Work instruction: Copy every line below exactly.
*** Opening of Material shown ***
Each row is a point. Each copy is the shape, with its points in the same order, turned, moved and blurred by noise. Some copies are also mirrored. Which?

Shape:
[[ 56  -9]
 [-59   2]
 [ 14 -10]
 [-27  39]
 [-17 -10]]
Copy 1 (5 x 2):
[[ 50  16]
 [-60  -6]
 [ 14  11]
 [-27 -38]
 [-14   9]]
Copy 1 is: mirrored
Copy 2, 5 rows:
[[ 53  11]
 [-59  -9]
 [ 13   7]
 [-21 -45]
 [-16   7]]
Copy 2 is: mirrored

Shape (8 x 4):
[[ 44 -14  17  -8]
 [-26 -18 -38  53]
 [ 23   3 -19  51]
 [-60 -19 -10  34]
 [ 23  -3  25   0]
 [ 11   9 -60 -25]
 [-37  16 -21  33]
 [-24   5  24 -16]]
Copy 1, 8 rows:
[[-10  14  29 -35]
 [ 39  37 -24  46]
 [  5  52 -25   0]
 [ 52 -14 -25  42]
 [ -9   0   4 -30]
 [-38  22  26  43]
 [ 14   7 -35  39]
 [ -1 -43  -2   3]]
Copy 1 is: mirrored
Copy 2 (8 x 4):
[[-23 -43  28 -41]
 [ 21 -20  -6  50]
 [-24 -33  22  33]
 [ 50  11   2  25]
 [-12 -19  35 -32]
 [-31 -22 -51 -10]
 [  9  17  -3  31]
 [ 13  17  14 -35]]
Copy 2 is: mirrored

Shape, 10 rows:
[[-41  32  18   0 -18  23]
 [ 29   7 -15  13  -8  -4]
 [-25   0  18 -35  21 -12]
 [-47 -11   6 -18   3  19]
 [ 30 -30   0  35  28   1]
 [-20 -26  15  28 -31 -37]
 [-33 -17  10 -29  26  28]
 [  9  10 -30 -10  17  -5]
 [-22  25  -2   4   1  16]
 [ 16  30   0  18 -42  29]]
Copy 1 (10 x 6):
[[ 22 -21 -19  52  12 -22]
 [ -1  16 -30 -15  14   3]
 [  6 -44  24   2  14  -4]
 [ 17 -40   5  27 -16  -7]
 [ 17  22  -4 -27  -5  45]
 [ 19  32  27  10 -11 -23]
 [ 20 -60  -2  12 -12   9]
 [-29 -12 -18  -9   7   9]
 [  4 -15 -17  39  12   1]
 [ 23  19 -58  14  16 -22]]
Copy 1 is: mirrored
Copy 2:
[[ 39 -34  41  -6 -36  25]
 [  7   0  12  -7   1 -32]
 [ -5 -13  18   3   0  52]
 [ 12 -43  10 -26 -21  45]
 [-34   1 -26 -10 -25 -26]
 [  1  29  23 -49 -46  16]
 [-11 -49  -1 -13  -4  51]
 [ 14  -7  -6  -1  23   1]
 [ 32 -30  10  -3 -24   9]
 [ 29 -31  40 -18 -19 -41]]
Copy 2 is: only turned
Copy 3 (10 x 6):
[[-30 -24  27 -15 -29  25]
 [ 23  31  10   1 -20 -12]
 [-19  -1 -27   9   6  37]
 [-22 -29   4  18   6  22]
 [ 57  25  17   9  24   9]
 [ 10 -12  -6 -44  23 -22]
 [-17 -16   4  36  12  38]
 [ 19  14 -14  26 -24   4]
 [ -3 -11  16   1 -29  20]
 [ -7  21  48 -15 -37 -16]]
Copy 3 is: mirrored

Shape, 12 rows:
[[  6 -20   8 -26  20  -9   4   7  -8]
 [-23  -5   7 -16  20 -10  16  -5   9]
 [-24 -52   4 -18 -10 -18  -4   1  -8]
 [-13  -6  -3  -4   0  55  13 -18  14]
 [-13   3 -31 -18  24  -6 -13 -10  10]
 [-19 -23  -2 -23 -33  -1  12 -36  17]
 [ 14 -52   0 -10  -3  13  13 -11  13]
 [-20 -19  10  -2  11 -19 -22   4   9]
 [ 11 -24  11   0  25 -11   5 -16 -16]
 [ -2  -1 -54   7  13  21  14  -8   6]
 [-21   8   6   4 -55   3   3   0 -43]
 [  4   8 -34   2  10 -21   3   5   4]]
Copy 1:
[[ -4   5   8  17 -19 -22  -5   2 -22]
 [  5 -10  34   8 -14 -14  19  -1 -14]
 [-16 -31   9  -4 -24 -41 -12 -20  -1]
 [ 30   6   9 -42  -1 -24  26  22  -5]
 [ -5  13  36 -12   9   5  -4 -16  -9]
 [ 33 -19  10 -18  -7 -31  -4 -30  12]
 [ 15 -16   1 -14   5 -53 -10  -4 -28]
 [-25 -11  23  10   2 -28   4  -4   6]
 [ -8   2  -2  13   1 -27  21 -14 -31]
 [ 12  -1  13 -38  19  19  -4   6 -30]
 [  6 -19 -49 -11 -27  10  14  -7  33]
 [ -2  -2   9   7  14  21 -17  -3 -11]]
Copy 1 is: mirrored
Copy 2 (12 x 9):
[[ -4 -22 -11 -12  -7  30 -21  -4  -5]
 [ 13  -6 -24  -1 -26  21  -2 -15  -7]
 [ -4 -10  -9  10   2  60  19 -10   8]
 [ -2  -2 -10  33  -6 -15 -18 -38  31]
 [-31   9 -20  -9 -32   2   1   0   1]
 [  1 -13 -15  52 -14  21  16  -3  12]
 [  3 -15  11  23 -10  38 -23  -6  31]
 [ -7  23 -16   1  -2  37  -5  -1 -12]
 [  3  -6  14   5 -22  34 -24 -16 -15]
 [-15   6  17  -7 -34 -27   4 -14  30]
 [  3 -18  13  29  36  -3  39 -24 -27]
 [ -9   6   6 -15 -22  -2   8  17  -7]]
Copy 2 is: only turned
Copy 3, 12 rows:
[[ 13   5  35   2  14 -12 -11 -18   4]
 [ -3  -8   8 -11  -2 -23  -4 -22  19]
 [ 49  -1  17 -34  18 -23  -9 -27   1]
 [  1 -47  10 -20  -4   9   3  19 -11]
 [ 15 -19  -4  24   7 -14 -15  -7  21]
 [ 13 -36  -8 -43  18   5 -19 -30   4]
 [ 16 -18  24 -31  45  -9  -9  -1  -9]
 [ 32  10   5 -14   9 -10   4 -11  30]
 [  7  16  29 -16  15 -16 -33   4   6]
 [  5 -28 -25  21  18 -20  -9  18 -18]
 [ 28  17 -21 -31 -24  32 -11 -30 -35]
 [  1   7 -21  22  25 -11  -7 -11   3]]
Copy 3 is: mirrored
*** Close of Material shown ***
Result of this task:
Each row is a point. Each copy is the shape, with its points in the same order, turned, moved and blurred by noise. Some copies are also mirrored. Which?

Shape:
[[ 56  -9]
 [-59   2]
 [ 14 -10]
 [-27  39]
 [-17 -10]]
Copy 1 (5 x 2):
[[ 50  16]
 [-60  -6]
 [ 14  11]
 [-27 -38]
 [-14   9]]
Copy 1 is: mirrored
Copy 2, 5 rows:
[[ 53  11]
 [-59  -9]
 [ 13   7]
 [-21 -45]
 [-16   7]]
Copy 2 is: mirrored

Shape (8 x 4):
[[ 44 -14  17  -8]
 [-26 -18 -38  53]
 [ 23   3 -19  51]
 [-60 -19 -10  34]
 [ 23  -3  25   0]
 [ 11   9 -60 -25]
 [-37  16 -21  33]
 [-24   5  24 -16]]
Copy 1, 8 rows:
[[-10  14  29 -35]
 [ 39  37 -24  46]
 [  5  52 -25   0]
 [ 52 -14 -25  42]
 [ -9   0   4 -30]
 [-38  22  26  43]
 [ 14   7 -35  39]
 [ -1 -43  -2   3]]
Copy 1 is: mirrored
Copy 2 (8 x 4):
[[-23 -43  28 -41]
 [ 21 -20  -6  50]
 [-24 -33  22  33]
 [ 50  11   2  25]
 [-12 -19  35 -32]
 [-31 -22 -51 -10]
 [  9  17  -3  31]
 [ 13  17  14 -35]]
Copy 2 is: mirrored

Shape, 10 rows:
[[-41  32  18   0 -18  23]
 [ 29   7 -15  13  -8  -4]
 [-25   0  18 -35  21 -12]
 [-47 -11   6 -18   3  19]
 [ 30 -30   0  35  28   1]
 [-20 -26  15  28 -31 -37]
 [-33 -17  10 -29  26  28]
 [  9  10 -30 -10  17  -5]
 [-22  25  -2   4   1  16]
 [ 16  30   0  18 -42  29]]
Copy 1 (10 x 6):
[[ 22 -21 -19  52  12 -22]
 [ -1  16 -30 -15  14   3]
 [  6 -44  24   2  14  -4]
 [ 17 -40   5  27 -16  -7]
 [ 17  22  -4 -27  -5  45]
 [ 19  32  27  10 -11 -23]
 [ 20 -60  -2  12 -12   9]
 [-29 -12 -18  -9   7   9]
 [  4 -15 -17  39  12   1]
 [ 23  19 -58  14  16 -22]]
Copy 1 is: mirrored
Copy 2:
[[ 39 -34  41  -6 -36  25]
 [  7   0  12  -7   1 -32]
 [ -5 -13  18   3   0  52]
 [ 12 -43  10 -26 -21  45]
 [-34   1 -26 -10 -25 -26]
 [  1  29  23 -49 -46  16]
 [-11 -49  -1 -13  -4  51]
 [ 14  -7  -6  -1  23   1]
 [ 32 -30  10  -3 -24   9]
 [ 29 -31  40 -18 -19 -41]]
Copy 2 is: only turned
Copy 3 (10 x 6):
[[-30 -24  27 -15 -29  25]
 [ 23  31  10   1 -20 -12]
 [-19  -1 -27   9   6  37]
 [-22 -29   4  18   6  22]
 [ 57  25  17   9  24   9]
 [ 10 -12  -6 -44  23 -22]
 [-17 -16   4  36  12  38]
 [ 19  14 -14  26 -24   4]
 [ -3 -11  16   1 -29  20]
 [ -7  21  48 -15 -37 -16]]
Copy 3 is: mirrored

Shape, 12 rows:
[[  6 -20   8 -26  20  -9   4   7  -8]
 [-23  -5   7 -16  20 -10  16  -5   9]
 [-24 -52   4 -18 -10 -18  -4   1  -8]
 [-13  -6  -3  -4   0  55  13 -18  14]
 [-13   3 -31 -18  24  -6 -13 -10  10]
 [-19 -23  -2 -23 -33  -1  12 -36  17]
 [ 14 -52   0 -10  -3  13  13 -11  13]
 [-20 -19  10  -2  11 -19 -22   4   9]
 [ 11 -24  11   0  25 -11   5 -16 -16]
 [ -2  -1 -54   7  13  21  14  -8   6]
 [-21   8   6   4 -55   3   3   0 -43]
 [  4   8 -34   2  10 -21   3   5   4]]
Copy 1:
[[ -4   5   8  17 -19 -22  -5   2 -22]
 [  5 -10  34   8 -14 -14  19  -1 -14]
 [-16 -31   9  -4 -24 -41 -12 -20  -1]
 [ 30   6   9 -42  -1 -24  26  22  -5]
 [ -5  13  36 -12   9   5  -4 -16  -9]
 [ 33 -19  10 -18  -7 -31  -4 -30  12]
 [ 15 -16   1 -14   5 -53 -10  -4 -28]
 [-25 -11  23  10   2 -28   4  -4   6]
 [ -8   2  -2  13   1 -27  21 -14 -31]
 [ 12  -1  13 -38  19  19  -4   6 -30]
 [  6 -19 -49 -11 -27  10  14  -7  33]
 [ -2  -2   9   7  14  21 -17  -3 -11]]
Copy 1 is: mirrored
Copy 2 (12 x 9):
[[ -4 -22 -11 -12  -7  30 -21  -4  -5]
 [ 13  -6 -24  -1 -26  21  -2 -15  -7]
 [ -4 -10  -9  10   2  60  19 -10   8]
 [ -2  -2 -10  33  -6 -15 -18 -38  31]
 [-31   9 -20  -9 -32   2   1   0   1]
 [  1 -13 -15  52 -14  21  16  -3  12]
 [  3 -15  11  23 -10  38 -23  -6  31]
 [ -7  23 -16   1  -2  37  -5  -1 -12]
 [  3  -6  14   5 -22  34 -24 -16 -15]
 [-15   6  17  -7 -34 -27   4 -14  30]
 [  3 -18  13  29  36  -3  39 -24 -27]
 [ -9   6   6 -15 -22  -2   8  17  -7]]
Copy 2 is: only turned
Copy 3, 12 rows:
[[ 13   5  35   2  14 -12 -11 -18   4]
 [ -3  -8   8 -11  -2 -23  -4 -22  19]
 [ 49  -1  17 -34  18 -23  -9 -27   1]
 [  1 -47  10 -20  -4   9   3  19 -11]
 [ 15 -19  -4  24   7 -14 -15  -7  21]
 [ 13 -36  -8 -43  18   5 -19 -30   4]
 [ 16 -18  24 -31  45  -9  -9  -1  -9]
 [ 32  10   5 -14   9 -10   4 -11  30]
 [  7  16  29 -16  15 -16 -33   4   6]
 [  5 -28 -25  21  18 -20  -9  18 -18]
 [ 28  17 -21 -31 -24  32 -11 -30 -35]
 [  1   7 -21  22  25 -11  -7 -11   3]]
Copy 3 is: mirrored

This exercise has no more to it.